_RECORDS SUPPLIED_
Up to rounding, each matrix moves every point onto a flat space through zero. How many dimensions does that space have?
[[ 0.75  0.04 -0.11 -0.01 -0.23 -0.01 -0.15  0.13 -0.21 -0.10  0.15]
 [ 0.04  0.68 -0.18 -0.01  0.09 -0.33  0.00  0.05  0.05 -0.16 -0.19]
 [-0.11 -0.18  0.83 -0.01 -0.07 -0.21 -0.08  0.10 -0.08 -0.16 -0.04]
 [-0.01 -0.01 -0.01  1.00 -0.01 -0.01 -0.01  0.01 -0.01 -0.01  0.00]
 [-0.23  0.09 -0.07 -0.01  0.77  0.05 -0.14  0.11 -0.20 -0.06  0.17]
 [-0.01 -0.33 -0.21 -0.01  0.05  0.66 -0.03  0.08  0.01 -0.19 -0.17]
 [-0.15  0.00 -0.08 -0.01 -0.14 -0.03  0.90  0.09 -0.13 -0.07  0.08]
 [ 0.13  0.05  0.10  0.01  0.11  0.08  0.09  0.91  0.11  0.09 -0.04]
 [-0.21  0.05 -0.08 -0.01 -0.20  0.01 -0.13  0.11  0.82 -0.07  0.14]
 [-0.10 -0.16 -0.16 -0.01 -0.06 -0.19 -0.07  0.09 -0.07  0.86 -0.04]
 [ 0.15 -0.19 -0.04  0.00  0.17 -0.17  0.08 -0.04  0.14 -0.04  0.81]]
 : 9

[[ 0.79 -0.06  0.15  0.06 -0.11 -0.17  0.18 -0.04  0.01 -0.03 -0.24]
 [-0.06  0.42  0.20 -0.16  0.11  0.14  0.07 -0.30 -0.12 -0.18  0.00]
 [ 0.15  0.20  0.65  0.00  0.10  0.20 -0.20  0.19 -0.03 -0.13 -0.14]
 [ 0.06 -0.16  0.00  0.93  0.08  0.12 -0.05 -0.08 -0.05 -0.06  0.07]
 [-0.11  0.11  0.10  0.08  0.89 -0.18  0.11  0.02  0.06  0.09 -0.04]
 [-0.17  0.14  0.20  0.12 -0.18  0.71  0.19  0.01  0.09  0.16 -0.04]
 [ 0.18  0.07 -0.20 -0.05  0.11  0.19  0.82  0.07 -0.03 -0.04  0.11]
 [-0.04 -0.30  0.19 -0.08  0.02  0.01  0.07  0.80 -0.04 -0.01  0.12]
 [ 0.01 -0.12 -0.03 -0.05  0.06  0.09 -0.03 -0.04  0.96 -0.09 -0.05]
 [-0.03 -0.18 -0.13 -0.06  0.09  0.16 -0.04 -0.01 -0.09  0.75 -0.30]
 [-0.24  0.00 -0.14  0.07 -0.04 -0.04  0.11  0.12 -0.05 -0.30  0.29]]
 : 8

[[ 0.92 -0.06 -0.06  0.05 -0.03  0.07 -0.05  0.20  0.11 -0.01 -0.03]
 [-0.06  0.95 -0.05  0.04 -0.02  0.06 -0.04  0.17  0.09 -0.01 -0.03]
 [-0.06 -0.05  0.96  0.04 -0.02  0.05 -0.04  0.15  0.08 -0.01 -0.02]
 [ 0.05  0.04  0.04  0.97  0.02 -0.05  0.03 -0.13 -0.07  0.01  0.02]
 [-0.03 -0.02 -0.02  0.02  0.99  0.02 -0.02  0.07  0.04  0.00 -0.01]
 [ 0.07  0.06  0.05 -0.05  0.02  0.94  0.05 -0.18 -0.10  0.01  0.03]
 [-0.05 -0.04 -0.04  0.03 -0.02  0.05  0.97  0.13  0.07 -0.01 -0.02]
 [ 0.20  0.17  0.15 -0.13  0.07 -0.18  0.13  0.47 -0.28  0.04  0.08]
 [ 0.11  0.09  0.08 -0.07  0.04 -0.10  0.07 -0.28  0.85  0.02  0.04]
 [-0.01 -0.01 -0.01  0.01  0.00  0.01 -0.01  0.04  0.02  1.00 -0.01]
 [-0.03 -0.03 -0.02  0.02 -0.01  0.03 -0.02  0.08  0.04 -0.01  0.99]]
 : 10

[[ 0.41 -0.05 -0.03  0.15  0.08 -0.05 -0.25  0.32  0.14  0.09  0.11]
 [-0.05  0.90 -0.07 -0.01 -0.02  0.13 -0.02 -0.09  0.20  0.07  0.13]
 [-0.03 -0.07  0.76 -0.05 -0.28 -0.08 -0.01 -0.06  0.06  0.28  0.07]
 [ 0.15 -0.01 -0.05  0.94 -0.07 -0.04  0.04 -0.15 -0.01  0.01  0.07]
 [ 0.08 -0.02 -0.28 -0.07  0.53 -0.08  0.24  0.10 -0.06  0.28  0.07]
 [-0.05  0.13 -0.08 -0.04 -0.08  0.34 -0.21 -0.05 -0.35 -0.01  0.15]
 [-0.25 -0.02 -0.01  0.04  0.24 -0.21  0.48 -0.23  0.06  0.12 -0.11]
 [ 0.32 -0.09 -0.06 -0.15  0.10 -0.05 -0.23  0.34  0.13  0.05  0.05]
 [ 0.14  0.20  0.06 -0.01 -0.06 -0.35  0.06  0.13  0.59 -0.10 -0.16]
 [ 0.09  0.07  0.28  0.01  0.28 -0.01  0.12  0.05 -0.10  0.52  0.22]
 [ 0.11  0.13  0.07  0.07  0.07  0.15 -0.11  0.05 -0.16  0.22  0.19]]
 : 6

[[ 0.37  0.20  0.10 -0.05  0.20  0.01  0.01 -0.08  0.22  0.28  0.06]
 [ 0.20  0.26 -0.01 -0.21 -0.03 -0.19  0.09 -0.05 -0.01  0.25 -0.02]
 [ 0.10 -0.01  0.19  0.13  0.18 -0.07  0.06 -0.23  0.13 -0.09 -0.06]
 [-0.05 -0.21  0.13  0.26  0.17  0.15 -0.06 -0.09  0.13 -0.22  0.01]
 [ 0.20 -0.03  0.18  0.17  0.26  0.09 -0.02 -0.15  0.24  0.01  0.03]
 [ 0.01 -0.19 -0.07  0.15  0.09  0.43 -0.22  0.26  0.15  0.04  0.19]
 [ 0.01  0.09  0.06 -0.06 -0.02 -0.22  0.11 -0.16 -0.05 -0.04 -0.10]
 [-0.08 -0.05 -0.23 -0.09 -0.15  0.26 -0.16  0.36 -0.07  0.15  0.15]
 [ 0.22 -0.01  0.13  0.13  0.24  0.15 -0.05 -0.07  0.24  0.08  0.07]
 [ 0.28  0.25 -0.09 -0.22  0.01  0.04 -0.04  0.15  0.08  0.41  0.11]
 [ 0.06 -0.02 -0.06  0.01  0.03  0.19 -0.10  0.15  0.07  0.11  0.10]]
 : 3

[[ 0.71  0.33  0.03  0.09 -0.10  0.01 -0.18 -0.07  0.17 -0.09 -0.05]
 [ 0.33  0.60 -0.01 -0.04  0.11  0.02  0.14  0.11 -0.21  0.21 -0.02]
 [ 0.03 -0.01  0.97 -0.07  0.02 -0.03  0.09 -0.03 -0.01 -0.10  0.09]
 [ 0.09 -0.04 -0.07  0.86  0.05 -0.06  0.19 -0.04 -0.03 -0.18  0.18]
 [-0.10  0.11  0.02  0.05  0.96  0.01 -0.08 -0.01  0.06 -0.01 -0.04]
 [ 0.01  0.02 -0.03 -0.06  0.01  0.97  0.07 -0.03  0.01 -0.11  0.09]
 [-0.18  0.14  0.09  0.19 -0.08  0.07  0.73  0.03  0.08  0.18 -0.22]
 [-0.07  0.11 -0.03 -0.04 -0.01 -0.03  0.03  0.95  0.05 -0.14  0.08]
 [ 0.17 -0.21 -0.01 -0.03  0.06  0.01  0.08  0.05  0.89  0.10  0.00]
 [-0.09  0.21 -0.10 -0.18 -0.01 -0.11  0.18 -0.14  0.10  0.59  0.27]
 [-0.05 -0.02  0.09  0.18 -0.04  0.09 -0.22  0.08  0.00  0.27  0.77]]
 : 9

_PROBLEM DETAILS_
Each line in the listing above from the one containing "0.07 -0.20 -0.05" through the one containing "0.03 -0.13 -0.07" should be repeated exactly, and no other line.

_ANSWER SECTION_
 [ 0.18  0.07 -0.20 -0.05  0.11  0.19  0.82  0.07 -0.03 -0.04  0.11]
 [-0.04 -0.30  0.19 -0.08  0.02  0.01  0.07  0.80 -0.04 -0.01  0.12]
 [ 0.01 -0.12 -0.03 -0.05  0.06  0.09 -0.03 -0.04  0.96 -0.09 -0.05]
 [-0.03 -0.18 -0.13 -0.06  0.09  0.16 -0.04 -0.01 -0.09  0.75 -0.30]
 [-0.24  0.00 -0.14  0.07 -0.04 -0.04  0.11  0.12 -0.05 -0.30  0.29]]
 : 8

[[ 0.92 -0.06 -0.06  0.05 -0.03  0.07 -0.05  0.20  0.11 -0.01 -0.03]
 [-0.06  0.95 -0.05  0.04 -0.02  0.06 -0.04  0.17  0.09 -0.01 -0.03]
 [-0.06 -0.05  0.96  0.04 -0.02  0.05 -0.04  0.15  0.08 -0.01 -0.02]
 [ 0.05  0.04  0.04  0.97  0.02 -0.05  0.03 -0.13 -0.07  0.01  0.02]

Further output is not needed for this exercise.